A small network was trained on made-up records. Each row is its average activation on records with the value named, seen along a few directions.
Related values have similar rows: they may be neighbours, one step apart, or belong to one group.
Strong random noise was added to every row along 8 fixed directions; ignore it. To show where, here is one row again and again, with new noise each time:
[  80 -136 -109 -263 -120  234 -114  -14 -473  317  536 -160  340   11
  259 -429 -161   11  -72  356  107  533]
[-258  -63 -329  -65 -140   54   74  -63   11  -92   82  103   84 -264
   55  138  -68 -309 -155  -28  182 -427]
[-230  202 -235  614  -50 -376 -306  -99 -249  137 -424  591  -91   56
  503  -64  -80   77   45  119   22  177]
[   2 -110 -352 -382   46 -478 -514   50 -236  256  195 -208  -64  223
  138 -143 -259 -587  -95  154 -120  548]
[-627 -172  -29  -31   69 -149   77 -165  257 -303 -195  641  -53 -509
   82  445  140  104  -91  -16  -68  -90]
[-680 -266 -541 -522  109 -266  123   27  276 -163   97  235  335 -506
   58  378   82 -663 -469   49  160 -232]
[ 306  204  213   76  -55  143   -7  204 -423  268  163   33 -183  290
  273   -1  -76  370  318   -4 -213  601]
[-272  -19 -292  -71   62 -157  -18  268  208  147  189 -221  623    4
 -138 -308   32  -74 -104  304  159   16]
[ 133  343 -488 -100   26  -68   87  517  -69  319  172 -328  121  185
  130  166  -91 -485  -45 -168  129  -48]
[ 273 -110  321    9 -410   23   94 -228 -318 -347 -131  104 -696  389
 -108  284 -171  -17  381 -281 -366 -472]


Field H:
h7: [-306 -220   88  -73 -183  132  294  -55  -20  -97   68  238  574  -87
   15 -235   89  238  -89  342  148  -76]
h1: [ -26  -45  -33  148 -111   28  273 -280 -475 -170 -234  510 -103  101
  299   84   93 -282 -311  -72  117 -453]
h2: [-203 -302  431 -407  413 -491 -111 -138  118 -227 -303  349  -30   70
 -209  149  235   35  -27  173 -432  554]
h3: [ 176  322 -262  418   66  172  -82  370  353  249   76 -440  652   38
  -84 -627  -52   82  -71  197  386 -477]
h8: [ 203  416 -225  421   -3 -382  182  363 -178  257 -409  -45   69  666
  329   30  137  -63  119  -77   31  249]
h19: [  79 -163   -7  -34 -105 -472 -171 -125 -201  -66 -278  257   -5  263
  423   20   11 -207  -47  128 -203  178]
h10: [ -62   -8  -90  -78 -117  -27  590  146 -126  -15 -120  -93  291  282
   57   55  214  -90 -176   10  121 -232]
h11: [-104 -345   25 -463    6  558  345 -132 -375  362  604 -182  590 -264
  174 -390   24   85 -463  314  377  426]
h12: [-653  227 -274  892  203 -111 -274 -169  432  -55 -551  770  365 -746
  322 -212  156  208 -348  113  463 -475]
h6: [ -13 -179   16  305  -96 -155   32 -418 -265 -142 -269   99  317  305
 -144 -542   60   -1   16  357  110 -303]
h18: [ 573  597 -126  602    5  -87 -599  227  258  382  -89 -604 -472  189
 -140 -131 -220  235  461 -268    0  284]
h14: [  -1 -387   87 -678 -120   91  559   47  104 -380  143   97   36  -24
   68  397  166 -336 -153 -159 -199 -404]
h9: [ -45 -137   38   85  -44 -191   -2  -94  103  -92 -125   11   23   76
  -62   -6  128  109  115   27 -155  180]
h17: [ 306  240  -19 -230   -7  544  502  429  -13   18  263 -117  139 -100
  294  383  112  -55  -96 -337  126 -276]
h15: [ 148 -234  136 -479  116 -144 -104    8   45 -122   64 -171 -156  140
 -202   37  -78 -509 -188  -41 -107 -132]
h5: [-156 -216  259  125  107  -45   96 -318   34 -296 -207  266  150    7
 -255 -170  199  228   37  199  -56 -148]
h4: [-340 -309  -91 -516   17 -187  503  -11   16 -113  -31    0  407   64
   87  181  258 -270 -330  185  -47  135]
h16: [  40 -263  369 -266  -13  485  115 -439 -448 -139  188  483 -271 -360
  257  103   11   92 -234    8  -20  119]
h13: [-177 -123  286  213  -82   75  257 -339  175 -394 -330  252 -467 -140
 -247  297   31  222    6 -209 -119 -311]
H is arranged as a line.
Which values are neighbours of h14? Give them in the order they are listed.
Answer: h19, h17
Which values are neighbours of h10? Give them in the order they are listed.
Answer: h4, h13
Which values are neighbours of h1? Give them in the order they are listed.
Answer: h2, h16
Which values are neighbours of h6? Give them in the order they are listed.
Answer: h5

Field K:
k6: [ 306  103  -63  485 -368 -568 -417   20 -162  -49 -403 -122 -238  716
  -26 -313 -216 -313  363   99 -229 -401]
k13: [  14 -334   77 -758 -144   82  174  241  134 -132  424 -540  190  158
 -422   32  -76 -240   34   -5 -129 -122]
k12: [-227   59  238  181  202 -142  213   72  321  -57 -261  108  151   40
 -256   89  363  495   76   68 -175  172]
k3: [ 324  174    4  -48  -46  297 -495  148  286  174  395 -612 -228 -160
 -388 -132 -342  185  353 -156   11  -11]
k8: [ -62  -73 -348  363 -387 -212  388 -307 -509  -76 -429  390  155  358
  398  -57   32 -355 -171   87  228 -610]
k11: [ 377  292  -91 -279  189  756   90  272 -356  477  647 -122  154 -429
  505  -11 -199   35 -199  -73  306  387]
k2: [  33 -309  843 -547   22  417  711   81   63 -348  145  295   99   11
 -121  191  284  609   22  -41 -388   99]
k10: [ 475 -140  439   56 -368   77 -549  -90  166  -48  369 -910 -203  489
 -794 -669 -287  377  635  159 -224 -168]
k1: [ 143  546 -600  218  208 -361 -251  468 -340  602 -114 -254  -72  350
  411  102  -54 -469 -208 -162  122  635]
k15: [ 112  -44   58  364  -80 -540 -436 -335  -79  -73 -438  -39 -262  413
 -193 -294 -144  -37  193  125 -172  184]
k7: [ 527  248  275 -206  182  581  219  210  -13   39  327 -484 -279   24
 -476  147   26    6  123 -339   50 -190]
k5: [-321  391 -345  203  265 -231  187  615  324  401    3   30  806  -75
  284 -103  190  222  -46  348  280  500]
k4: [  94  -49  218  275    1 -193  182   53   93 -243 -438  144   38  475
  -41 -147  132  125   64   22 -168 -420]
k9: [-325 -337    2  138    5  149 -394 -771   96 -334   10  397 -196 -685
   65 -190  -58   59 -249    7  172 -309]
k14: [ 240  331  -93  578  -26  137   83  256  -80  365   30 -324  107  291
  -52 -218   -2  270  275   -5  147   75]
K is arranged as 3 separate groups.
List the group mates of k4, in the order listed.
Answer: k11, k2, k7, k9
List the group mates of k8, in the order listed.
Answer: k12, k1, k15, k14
# # # # # # #
## Problem
Please set down all the data word for word.

## Reply to the exercise
A small network was trained on made-up records. Each row is its average activation on records with the value named, seen along a few directions.
Related values have similar rows: they may be neighbours, one step apart, or belong to one group.
Strong random noise was added to every row along 8 fixed directions; ignore it. To show where, here is one row again and again, with new noise each time:
[  80 -136 -109 -263 -120  234 -114  -14 -473  317  536 -160  340   11
  259 -429 -161   11  -72  356  107  533]
[-258  -63 -329  -65 -140   54   74  -63   11  -92   82  103   84 -264
   55  138  -68 -309 -155  -28  182 -427]
[-230  202 -235  614  -50 -376 -306  -99 -249  137 -424  591  -91   56
  503  -64  -80   77   45  119   22  177]
[   2 -110 -352 -382   46 -478 -514   50 -236  256  195 -208  -64  223
  138 -143 -259 -587  -95  154 -120  548]
[-627 -172  -29  -31   69 -149   77 -165  257 -303 -195  641  -53 -509
   82  445  140  104  -91  -16  -68  -90]
[-680 -266 -541 -522  109 -266  123   27  276 -163   97  235  335 -506
   58  378   82 -663 -469   49  160 -232]
[ 306  204  213   76  -55  143   -7  204 -423  268  163   33 -183  290
  273   -1  -76  370  318   -4 -213  601]
[-272  -19 -292  -71   62 -157  -18  268  208  147  189 -221  623    4
 -138 -308   32  -74 -104  304  159   16]
[ 133  343 -488 -100   26  -68   87  517  -69  319  172 -328  121  185
  130  166  -91 -485  -45 -168  129  -48]
[ 273 -110  321    9 -410   23   94 -228 -318 -347 -131  104 -696  389
 -108  284 -171  -17  381 -281 -366 -472]


Field H:
h7: [-306 -220   88  -73 -183  132  294  -55  -20  -97   68  238  574  -87
   15 -235   89  238  -89  342  148  -76]
h1: [ -26  -45  -33  148 -111   28  273 -280 -475 -170 -234  510 -103  101
  299   84   93 -282 -311  -72  117 -453]
h2: [-203 -302  431 -407  413 -491 -111 -138  118 -227 -303  349  -30   70
 -209  149  235   35  -27  173 -432  554]
h3: [ 176  322 -262  418   66  172  -82  370  353  249   76 -440  652   38
  -84 -627  -52   82  -71  197  386 -477]
h8: [ 203  416 -225  421   -3 -382  182  363 -178  257 -409  -45   69  666
  329   30  137  -63  119  -77   31  249]
h19: [  79 -163   -7  -34 -105 -472 -171 -125 -201  -66 -278  257   -5  263
  423   20   11 -207  -47  128 -203  178]
h10: [ -62   -8  -90  -78 -117  -27  590  146 -126  -15 -120  -93  291  282
   57   55  214  -90 -176   10  121 -232]
h11: [-104 -345   25 -463    6  558  345 -132 -375  362  604 -182  590 -264
  174 -390   24   85 -463  314  377  426]
h12: [-653  227 -274  892  203 -111 -274 -169  432  -55 -551  770  365 -746
  322 -212  156  208 -348  113  463 -475]
h6: [ -13 -179   16  305  -96 -155   32 -418 -265 -142 -269   99  317  305
 -144 -542   60   -1   16  357  110 -303]
h18: [ 573  597 -126  602    5  -87 -599  227  258  382  -89 -604 -472  189
 -140 -131 -220  235  461 -268    0  284]
h14: [  -1 -387   87 -678 -120   91  559   47  104 -380  143   97   36  -24
   68  397  166 -336 -153 -159 -199 -404]
h9: [ -45 -137   38   85  -44 -191   -2  -94  103  -92 -125   11   23   76
  -62   -6  128  109  115   27 -155  180]
h17: [ 306  240  -19 -230   -7  544  502  429  -13   18  263 -117  139 -100
  294  383  112  -55  -96 -337  126 -276]
h15: [ 148 -234  136 -479  116 -144 -104    8   45 -122   64 -171 -156  140
 -202   37  -78 -509 -188  -41 -107 -132]
h5: [-156 -216  259  125  107  -45   96 -318   34 -296 -207  266  150    7
 -255 -170  199  228   37  199  -56 -148]
h4: [-340 -309  -91 -516   17 -187  503  -11   16 -113  -31    0  407   64
   87  181  258 -270 -330  185  -47  135]
h16: [  40 -263  369 -266  -13  485  115 -439 -448 -139  188  483 -271 -360
  257  103   11   92 -234    8  -20  119]
h13: [-177 -123  286  213  -82   75  257 -339  175 -394 -330  252 -467 -140
 -247  297   31  222    6 -209 -119 -311]
H is arranged as a line.
Which values are neighbours of h14? Give them in the order they are listed.
Answer: h19, h17
Which values are neighbours of h10? Give them in the order they are listed.
Answer: h4, h13
Which values are neighbours of h1? Give them in the order they are listed.
Answer: h2, h16
Which values are neighbours of h6? Give them in the order they are listed.
Answer: h5

Field K:
k6: [ 306  103  -63  485 -368 -568 -417   20 -162  -49 -403 -122 -238  716
  -26 -313 -216 -313  363   99 -229 -401]
k13: [  14 -334   77 -758 -144   82  174  241  134 -132  424 -540  190  158
 -422   32  -76 -240   34   -5 -129 -122]
k12: [-227   59  238  181  202 -142  213   72  321  -57 -261  108  151   40
 -256   89  363  495   76   68 -175  172]
k3: [ 324  174    4  -48  -46  297 -495  148  286  174  395 -612 -228 -160
 -388 -132 -342  185  353 -156   11  -11]
k8: [ -62  -73 -348  363 -387 -212  388 -307 -509  -76 -429  390  155  358
  398  -57   32 -355 -171   87  228 -610]
k11: [ 377  292  -91 -279  189  756   90  272 -356  477  647 -122  154 -429
  505  -11 -199   35 -199  -73  306  387]
k2: [  33 -309  843 -547   22  417  711   81   63 -348  145  295   99   11
 -121  191  284  609   22  -41 -388   99]
k10: [ 475 -140  439   56 -368   77 -549  -90  166  -48  369 -910 -203  489
 -794 -669 -287  377  635  159 -224 -168]
k1: [ 143  546 -600  218  208 -361 -251  468 -340  602 -114 -254  -72  350
  411  102  -54 -469 -208 -162  122  635]
k15: [ 112  -44   58  364  -80 -540 -436 -335  -79  -73 -438  -39 -262  413
 -193 -294 -144  -37  193  125 -172  184]
k7: [ 527  248  275 -206  182  581  219  210  -13   39  327 -484 -279   24
 -476  147   26    6  123 -339   50 -190]
k5: [-321  391 -345  203  265 -231  187  615  324  401    3   30  806  -75
  284 -103  190  222  -46  348  280  500]
k4: [  94  -49  218  275    1 -193  182   53   93 -243 -438  144   38  475
  -41 -147  132  125   64   22 -168 -420]
k9: [-325 -337    2  138    5  149 -394 -771   96 -334   10  397 -196 -685
   65 -190  -58   59 -249    7  172 -309]
k14: [ 240  331  -93  578  -26  137   83  256  -80  365   30 -324  107  291
  -52 -218   -2  270  275   -5  147   75]
K is arranged as 3 separate groups.
List the group mates of k4, in the order listed.
Answer: k11, k2, k7, k9
List the group mates of k8, in the order listed.
Answer: k12, k1, k15, k14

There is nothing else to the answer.